++++ The records ++++
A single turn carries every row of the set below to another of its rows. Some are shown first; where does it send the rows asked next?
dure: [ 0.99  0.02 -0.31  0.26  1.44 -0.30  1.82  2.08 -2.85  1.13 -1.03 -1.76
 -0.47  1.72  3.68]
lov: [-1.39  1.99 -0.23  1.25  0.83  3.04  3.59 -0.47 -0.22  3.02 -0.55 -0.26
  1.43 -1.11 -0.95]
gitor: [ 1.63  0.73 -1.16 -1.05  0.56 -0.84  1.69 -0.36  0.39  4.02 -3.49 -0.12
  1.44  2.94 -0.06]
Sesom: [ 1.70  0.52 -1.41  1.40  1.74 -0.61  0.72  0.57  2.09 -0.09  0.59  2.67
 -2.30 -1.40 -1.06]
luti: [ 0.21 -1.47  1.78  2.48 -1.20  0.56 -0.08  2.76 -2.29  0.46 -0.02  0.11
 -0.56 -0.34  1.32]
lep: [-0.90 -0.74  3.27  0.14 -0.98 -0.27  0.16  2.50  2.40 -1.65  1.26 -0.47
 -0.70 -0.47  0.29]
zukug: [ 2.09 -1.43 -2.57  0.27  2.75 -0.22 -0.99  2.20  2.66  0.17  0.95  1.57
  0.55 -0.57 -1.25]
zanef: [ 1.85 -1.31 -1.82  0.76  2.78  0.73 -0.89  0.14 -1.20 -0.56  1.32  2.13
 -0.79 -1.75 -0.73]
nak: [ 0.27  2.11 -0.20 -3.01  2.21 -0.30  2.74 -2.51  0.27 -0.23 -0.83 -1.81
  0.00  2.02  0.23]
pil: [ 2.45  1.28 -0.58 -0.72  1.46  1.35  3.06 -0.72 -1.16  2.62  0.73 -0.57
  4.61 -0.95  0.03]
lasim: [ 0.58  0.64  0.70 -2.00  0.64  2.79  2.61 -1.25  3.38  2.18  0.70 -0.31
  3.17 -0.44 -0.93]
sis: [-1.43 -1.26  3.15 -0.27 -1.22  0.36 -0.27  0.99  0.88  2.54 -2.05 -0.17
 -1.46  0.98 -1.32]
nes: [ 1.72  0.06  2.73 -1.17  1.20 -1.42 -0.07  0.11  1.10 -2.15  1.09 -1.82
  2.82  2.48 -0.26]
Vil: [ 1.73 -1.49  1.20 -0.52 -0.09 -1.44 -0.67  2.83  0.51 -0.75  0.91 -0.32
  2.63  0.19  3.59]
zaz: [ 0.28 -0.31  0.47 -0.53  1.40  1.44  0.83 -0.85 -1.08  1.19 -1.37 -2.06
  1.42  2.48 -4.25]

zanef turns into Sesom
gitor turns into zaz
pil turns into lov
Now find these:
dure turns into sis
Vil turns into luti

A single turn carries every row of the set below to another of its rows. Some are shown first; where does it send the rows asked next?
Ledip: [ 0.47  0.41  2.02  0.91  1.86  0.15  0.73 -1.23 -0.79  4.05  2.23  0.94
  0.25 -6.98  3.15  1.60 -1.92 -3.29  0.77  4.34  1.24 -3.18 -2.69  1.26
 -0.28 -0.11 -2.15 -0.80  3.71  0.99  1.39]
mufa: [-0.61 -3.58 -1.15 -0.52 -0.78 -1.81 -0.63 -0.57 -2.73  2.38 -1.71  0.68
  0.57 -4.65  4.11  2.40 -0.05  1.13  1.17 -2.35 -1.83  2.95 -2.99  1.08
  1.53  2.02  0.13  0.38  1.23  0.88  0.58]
++++
Task ▸ This exercise requires the lines of the entries containing the string "gitor".

Solution to this problem ▸
gitor: [ 1.63  0.73 -1.16 -1.05  0.56 -0.84  1.69 -0.36  0.39  4.02 -3.49 -0.12
gitor turns into zaz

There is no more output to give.